[Stored dataset items]

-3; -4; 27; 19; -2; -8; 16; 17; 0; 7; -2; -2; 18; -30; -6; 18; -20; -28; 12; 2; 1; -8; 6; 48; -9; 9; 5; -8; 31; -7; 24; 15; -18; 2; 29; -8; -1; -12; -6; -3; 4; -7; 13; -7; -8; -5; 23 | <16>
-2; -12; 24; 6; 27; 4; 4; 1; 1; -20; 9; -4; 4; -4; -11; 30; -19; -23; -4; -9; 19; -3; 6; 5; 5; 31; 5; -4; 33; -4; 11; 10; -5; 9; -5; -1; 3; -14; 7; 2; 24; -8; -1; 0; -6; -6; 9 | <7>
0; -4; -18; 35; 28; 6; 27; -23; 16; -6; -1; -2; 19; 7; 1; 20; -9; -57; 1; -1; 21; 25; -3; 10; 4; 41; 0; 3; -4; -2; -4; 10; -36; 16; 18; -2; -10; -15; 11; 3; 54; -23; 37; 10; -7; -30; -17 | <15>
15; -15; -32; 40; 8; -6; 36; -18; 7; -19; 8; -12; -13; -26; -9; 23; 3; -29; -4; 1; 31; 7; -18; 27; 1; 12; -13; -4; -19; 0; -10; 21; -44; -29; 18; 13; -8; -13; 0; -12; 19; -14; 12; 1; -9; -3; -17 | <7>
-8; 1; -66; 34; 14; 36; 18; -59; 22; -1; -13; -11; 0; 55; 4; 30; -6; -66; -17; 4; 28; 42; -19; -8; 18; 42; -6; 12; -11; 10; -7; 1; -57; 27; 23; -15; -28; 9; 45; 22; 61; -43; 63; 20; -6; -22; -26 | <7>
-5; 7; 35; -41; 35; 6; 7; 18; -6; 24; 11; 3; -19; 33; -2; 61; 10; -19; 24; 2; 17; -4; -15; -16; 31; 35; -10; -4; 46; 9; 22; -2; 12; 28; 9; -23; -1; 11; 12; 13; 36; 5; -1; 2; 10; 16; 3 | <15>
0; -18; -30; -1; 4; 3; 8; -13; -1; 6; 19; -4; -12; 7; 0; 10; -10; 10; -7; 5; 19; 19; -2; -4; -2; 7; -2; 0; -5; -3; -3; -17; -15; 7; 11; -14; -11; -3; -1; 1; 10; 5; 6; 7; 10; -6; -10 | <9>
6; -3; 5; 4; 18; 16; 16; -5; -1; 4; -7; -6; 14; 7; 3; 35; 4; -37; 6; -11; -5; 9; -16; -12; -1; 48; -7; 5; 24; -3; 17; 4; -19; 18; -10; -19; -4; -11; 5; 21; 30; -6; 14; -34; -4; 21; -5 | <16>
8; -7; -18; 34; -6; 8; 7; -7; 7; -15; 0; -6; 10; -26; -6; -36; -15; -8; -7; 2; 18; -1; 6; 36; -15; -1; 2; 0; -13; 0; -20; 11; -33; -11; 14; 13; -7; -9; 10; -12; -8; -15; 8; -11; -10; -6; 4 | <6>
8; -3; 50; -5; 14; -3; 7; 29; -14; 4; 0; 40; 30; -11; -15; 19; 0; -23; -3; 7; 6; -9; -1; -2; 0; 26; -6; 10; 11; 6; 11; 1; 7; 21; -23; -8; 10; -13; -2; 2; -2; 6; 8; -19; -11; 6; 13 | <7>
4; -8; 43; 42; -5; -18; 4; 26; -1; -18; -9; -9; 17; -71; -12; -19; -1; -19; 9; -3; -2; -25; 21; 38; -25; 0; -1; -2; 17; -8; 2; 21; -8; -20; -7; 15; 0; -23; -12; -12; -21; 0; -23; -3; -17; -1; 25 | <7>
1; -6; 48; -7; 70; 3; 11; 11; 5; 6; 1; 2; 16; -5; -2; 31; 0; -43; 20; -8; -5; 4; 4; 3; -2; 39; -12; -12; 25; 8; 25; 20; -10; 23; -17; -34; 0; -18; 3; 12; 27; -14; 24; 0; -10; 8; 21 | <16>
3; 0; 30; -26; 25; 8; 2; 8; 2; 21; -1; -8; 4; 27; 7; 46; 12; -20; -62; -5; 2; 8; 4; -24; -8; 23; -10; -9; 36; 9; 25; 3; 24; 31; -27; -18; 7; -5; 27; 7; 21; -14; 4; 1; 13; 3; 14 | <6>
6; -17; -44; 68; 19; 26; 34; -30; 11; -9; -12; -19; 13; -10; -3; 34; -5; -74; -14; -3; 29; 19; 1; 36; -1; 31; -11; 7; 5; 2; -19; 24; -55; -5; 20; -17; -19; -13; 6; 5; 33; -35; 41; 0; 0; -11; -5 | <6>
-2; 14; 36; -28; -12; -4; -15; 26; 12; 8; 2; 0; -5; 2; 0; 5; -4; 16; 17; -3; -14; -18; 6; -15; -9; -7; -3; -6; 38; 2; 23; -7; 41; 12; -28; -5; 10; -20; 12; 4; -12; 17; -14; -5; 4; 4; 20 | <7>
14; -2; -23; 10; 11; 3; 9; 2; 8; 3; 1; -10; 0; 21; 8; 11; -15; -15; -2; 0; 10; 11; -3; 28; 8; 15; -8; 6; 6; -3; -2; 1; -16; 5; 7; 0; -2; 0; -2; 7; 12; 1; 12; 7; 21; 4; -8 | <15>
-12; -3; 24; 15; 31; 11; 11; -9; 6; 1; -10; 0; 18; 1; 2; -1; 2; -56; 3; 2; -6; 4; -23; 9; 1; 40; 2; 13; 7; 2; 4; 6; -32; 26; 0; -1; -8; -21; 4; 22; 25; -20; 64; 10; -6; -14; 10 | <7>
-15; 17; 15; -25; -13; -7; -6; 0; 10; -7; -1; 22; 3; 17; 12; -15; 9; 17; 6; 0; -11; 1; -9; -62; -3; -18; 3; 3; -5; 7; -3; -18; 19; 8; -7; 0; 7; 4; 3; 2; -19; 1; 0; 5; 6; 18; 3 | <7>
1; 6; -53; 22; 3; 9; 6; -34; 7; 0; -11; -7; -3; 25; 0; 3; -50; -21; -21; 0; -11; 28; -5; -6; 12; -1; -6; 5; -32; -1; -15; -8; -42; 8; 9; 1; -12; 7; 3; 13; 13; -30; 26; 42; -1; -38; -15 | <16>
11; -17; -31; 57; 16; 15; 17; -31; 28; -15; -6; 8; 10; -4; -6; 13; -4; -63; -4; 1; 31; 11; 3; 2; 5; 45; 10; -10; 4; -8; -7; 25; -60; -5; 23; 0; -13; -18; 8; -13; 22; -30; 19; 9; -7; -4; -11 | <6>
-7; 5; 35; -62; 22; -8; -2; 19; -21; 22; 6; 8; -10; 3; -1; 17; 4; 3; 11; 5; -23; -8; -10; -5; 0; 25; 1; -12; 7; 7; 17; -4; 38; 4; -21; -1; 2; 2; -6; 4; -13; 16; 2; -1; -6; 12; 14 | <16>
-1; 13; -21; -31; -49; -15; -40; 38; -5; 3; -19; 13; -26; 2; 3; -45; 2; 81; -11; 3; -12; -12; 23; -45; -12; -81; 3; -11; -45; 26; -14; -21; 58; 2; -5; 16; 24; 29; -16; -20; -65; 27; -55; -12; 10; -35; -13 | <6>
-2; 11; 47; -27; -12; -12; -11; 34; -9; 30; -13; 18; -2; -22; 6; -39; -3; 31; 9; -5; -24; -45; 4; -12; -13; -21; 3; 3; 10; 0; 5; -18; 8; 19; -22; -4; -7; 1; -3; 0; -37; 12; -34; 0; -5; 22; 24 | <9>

---

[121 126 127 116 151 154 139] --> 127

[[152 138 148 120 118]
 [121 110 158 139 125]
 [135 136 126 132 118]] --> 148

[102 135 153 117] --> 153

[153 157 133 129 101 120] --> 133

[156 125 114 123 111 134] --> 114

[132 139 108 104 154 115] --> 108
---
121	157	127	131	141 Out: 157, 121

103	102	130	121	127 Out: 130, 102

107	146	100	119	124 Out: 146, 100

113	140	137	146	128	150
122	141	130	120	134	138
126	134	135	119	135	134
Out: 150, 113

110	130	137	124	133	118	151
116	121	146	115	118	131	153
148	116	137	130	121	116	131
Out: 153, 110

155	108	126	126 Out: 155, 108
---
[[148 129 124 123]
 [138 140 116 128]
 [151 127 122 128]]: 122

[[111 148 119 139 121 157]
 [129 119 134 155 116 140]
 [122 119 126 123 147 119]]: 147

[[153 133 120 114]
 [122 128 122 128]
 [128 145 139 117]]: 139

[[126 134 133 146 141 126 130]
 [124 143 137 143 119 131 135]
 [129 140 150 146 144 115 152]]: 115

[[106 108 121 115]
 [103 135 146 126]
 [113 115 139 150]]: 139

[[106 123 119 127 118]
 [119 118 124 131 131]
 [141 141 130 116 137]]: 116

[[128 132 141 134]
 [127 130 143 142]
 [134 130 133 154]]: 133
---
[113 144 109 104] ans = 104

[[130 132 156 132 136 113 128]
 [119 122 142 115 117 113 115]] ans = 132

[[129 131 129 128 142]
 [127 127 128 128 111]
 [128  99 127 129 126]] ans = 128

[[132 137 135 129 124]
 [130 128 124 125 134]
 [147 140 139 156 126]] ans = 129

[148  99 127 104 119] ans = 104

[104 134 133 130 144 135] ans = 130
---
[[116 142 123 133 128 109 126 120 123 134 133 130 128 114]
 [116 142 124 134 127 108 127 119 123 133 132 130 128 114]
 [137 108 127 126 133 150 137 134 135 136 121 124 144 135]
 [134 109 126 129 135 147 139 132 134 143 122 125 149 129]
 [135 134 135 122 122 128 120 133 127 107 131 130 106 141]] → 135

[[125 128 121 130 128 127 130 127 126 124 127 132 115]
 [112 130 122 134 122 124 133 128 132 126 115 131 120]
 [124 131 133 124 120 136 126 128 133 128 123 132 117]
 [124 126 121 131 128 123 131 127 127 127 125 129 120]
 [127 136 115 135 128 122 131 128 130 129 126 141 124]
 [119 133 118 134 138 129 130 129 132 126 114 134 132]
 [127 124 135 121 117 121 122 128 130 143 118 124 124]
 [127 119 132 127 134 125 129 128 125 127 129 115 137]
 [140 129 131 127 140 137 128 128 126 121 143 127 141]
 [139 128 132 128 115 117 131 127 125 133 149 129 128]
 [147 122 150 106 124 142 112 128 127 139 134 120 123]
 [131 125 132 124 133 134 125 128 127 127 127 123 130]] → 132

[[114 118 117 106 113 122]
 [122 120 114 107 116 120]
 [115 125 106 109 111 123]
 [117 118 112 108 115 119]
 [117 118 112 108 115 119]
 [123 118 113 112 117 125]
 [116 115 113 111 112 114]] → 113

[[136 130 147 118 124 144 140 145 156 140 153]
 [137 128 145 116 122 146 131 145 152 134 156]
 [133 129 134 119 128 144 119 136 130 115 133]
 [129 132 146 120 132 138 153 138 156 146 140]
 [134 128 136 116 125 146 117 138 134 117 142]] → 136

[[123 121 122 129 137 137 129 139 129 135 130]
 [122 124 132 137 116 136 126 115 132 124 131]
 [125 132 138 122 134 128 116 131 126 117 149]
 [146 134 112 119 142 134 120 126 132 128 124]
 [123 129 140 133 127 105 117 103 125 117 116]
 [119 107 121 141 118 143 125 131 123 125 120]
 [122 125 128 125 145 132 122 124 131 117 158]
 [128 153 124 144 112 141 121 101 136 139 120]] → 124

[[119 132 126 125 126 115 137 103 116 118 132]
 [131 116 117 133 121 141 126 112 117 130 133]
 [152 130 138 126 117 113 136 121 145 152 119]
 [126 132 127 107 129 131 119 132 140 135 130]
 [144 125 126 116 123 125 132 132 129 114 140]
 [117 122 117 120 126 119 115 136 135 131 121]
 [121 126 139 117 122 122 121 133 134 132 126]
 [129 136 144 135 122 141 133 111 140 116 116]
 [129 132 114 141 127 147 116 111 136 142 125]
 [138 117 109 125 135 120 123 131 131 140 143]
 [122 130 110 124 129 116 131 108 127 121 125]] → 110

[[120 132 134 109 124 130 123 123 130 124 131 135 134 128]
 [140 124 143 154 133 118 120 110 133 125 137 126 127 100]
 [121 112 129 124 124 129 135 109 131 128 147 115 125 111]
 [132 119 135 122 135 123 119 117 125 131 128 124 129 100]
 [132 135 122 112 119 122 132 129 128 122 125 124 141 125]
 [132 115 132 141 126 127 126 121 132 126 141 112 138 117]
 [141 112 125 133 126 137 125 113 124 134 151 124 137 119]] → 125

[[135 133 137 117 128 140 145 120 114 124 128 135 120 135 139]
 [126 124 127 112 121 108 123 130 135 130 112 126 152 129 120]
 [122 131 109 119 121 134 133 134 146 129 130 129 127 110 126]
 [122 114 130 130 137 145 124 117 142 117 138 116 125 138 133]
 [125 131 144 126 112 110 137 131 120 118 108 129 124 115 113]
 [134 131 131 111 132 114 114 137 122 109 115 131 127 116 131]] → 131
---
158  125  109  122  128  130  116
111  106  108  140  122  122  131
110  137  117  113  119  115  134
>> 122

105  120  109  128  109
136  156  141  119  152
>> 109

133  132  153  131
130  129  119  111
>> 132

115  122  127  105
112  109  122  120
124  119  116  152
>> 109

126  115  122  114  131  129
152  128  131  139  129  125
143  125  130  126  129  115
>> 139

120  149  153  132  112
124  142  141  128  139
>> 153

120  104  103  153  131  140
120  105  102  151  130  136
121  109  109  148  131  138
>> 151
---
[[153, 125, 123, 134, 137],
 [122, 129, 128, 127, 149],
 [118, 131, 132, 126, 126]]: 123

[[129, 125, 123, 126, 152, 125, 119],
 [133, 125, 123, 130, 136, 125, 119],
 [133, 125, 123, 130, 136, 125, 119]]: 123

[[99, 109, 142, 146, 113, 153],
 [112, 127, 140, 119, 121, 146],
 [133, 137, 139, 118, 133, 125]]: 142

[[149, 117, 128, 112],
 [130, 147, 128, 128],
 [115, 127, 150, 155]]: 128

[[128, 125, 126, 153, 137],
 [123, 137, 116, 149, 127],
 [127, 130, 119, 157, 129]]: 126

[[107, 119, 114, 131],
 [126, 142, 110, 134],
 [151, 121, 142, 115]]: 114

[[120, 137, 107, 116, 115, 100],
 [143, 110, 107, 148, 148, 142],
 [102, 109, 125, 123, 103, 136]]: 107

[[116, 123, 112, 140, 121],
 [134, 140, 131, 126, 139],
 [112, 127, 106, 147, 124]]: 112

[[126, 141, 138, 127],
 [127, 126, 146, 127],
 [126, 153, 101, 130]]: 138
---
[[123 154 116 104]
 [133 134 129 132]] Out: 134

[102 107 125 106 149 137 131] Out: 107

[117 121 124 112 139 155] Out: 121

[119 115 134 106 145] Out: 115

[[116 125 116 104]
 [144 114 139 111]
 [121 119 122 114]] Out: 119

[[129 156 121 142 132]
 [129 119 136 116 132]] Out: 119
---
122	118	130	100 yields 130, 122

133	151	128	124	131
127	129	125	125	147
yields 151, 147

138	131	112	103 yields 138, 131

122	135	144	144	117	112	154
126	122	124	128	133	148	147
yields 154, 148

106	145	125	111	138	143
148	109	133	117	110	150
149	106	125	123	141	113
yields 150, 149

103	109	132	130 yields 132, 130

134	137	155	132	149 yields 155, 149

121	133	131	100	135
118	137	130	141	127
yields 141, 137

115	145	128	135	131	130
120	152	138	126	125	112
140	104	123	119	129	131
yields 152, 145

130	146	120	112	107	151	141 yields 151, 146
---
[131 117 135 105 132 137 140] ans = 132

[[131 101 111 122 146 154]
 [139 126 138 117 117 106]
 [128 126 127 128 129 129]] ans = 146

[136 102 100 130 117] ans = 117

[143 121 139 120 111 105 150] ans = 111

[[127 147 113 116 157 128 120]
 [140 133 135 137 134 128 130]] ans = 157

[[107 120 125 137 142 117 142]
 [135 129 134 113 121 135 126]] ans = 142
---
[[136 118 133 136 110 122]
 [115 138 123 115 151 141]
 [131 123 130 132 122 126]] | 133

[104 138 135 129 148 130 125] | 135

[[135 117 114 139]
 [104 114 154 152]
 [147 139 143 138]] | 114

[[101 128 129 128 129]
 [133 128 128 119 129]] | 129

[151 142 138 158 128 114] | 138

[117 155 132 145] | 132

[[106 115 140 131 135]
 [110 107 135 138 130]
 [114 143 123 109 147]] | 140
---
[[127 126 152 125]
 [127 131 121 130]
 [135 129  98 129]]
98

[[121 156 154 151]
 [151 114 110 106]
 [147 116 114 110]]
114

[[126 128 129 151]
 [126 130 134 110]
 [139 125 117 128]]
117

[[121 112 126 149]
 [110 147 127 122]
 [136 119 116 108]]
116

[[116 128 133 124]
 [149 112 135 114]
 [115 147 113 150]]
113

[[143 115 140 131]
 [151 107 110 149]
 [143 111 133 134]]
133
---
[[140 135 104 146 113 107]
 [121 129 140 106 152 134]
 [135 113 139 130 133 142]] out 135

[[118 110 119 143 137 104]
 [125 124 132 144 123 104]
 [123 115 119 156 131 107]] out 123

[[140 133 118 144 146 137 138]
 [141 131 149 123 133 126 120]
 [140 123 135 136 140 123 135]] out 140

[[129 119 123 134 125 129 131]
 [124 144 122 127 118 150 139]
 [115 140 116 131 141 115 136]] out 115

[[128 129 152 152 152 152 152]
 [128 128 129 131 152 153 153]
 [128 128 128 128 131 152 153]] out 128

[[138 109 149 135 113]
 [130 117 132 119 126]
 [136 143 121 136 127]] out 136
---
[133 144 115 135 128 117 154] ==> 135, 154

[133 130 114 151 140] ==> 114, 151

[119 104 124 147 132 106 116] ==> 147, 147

...

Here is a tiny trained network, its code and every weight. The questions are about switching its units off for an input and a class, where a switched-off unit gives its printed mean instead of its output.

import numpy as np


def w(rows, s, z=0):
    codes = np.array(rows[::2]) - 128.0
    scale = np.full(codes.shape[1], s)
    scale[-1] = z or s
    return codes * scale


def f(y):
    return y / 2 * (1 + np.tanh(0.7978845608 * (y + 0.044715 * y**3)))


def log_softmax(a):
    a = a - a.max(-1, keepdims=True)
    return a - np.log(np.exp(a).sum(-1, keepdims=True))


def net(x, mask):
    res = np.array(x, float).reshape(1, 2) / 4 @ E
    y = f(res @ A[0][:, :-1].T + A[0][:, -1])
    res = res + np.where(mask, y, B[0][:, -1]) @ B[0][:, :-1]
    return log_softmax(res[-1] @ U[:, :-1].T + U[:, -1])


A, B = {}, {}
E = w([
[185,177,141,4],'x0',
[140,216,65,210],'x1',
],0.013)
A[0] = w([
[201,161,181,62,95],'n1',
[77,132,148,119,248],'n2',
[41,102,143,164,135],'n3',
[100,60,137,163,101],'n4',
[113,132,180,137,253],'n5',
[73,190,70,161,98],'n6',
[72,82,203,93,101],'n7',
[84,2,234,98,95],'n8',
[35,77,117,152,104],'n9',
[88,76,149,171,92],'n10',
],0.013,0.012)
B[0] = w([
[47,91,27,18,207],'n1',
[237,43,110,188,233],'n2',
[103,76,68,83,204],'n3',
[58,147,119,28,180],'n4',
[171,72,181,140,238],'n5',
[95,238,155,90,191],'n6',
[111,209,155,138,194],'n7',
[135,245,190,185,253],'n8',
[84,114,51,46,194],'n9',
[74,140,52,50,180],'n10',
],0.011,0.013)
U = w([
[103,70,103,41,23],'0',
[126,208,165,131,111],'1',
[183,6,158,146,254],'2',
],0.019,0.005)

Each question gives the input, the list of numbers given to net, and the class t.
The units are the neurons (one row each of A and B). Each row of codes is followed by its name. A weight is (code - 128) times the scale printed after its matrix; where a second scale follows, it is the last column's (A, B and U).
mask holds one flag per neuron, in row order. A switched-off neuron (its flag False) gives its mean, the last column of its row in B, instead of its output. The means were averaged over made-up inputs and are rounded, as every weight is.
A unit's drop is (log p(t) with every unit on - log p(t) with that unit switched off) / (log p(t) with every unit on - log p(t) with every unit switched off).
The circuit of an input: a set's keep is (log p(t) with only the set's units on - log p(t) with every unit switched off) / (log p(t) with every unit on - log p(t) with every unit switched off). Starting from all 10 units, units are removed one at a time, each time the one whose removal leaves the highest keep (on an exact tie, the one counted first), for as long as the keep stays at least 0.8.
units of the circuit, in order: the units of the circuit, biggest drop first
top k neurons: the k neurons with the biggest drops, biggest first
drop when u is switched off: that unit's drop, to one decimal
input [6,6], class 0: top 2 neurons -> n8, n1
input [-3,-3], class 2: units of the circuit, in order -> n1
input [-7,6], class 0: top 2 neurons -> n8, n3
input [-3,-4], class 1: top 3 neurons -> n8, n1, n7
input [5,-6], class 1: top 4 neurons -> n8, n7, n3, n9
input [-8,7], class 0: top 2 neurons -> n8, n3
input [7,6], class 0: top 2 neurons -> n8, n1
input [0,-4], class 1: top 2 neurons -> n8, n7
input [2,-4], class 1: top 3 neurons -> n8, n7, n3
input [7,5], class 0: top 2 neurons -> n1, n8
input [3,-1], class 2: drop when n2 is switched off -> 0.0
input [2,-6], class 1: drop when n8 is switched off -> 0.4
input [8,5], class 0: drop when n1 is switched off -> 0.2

- WHAT YOU WILL DO
Return every line holding the word "array" from the records.

- WRITTEN RESPONSE
    codes = np.array(rows[::2]) - 128.0
    res = np.array(x, float).reshape(1, 2) / 4 @ E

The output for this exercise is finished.